**Description of the task**
From the first line to the last, copy the listing below word for word.

**Entries provided**
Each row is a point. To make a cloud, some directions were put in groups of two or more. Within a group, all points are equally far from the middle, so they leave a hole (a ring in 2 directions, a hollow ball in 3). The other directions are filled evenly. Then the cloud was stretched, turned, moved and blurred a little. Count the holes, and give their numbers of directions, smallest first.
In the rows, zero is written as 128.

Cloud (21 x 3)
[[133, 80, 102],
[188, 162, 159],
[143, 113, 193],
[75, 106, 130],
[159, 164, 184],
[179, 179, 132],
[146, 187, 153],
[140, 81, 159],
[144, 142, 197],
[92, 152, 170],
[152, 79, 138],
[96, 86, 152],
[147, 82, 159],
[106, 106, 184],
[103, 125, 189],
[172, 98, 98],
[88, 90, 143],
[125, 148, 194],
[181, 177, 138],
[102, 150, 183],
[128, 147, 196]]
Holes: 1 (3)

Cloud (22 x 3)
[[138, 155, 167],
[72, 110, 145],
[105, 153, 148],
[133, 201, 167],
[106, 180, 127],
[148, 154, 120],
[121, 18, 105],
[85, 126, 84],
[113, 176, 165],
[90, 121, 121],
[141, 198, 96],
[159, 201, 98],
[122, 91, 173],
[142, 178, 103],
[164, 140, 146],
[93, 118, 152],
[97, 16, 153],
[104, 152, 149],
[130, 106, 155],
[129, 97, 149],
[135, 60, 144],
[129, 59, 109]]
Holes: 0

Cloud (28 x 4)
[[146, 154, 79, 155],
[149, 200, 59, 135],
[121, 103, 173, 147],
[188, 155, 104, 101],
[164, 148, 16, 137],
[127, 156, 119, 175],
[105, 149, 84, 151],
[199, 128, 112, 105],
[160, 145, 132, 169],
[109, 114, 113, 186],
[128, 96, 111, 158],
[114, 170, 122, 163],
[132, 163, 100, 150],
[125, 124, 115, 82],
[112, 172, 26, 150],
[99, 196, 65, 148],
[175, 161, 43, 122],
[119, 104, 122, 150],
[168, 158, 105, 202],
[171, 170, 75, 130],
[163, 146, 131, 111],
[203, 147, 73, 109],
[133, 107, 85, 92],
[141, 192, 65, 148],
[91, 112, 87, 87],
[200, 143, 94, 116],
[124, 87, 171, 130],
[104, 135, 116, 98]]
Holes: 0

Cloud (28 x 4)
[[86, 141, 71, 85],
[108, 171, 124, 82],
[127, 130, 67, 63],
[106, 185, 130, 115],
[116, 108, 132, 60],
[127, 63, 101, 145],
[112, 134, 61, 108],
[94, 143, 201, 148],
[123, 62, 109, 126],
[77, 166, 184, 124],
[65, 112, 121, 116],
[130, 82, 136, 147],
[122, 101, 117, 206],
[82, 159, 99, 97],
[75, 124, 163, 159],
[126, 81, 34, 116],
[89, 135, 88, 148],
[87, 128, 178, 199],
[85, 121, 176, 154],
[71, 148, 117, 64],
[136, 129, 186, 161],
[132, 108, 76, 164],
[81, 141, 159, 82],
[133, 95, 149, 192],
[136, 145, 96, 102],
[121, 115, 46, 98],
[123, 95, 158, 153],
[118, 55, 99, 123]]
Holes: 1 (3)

**Written answer**
Each row is a point. To make a cloud, some directions were put in groups of two or more. Within a group, all points are equally far from the middle, so they leave a hole (a ring in 2 directions, a hollow ball in 3). The other directions are filled evenly. Then the cloud was stretched, turned, moved and blurred a little. Count the holes, and give their numbers of directions, smallest first.
In the rows, zero is written as 128.

Cloud (21 x 3)
[[133, 80, 102],
[188, 162, 159],
[143, 113, 193],
[75, 106, 130],
[159, 164, 184],
[179, 179, 132],
[146, 187, 153],
[140, 81, 159],
[144, 142, 197],
[92, 152, 170],
[152, 79, 138],
[96, 86, 152],
[147, 82, 159],
[106, 106, 184],
[103, 125, 189],
[172, 98, 98],
[88, 90, 143],
[125, 148, 194],
[181, 177, 138],
[102, 150, 183],
[128, 147, 196]]
Holes: 1 (3)

Cloud (22 x 3)
[[138, 155, 167],
[72, 110, 145],
[105, 153, 148],
[133, 201, 167],
[106, 180, 127],
[148, 154, 120],
[121, 18, 105],
[85, 126, 84],
[113, 176, 165],
[90, 121, 121],
[141, 198, 96],
[159, 201, 98],
[122, 91, 173],
[142, 178, 103],
[164, 140, 146],
[93, 118, 152],
[97, 16, 153],
[104, 152, 149],
[130, 106, 155],
[129, 97, 149],
[135, 60, 144],
[129, 59, 109]]
Holes: 0

Cloud (28 x 4)
[[146, 154, 79, 155],
[149, 200, 59, 135],
[121, 103, 173, 147],
[188, 155, 104, 101],
[164, 148, 16, 137],
[127, 156, 119, 175],
[105, 149, 84, 151],
[199, 128, 112, 105],
[160, 145, 132, 169],
[109, 114, 113, 186],
[128, 96, 111, 158],
[114, 170, 122, 163],
[132, 163, 100, 150],
[125, 124, 115, 82],
[112, 172, 26, 150],
[99, 196, 65, 148],
[175, 161, 43, 122],
[119, 104, 122, 150],
[168, 158, 105, 202],
[171, 170, 75, 130],
[163, 146, 131, 111],
[203, 147, 73, 109],
[133, 107, 85, 92],
[141, 192, 65, 148],
[91, 112, 87, 87],
[200, 143, 94, 116],
[124, 87, 171, 130],
[104, 135, 116, 98]]
Holes: 0

Cloud (28 x 4)
[[86, 141, 71, 85],
[108, 171, 124, 82],
[127, 130, 67, 63],
[106, 185, 130, 115],
[116, 108, 132, 60],
[127, 63, 101, 145],
[112, 134, 61, 108],
[94, 143, 201, 148],
[123, 62, 109, 126],
[77, 166, 184, 124],
[65, 112, 121, 116],
[130, 82, 136, 147],
[122, 101, 117, 206],
[82, 159, 99, 97],
[75, 124, 163, 159],
[126, 81, 34, 116],
[89, 135, 88, 148],
[87, 128, 178, 199],
[85, 121, 176, 154],
[71, 148, 117, 64],
[136, 129, 186, 161],
[132, 108, 76, 164],
[81, 141, 159, 82],
[133, 95, 149, 192],
[136, 145, 96, 102],
[121, 115, 46, 98],
[123, 95, 158, 153],
[118, 55, 99, 123]]
Holes: 1 (3)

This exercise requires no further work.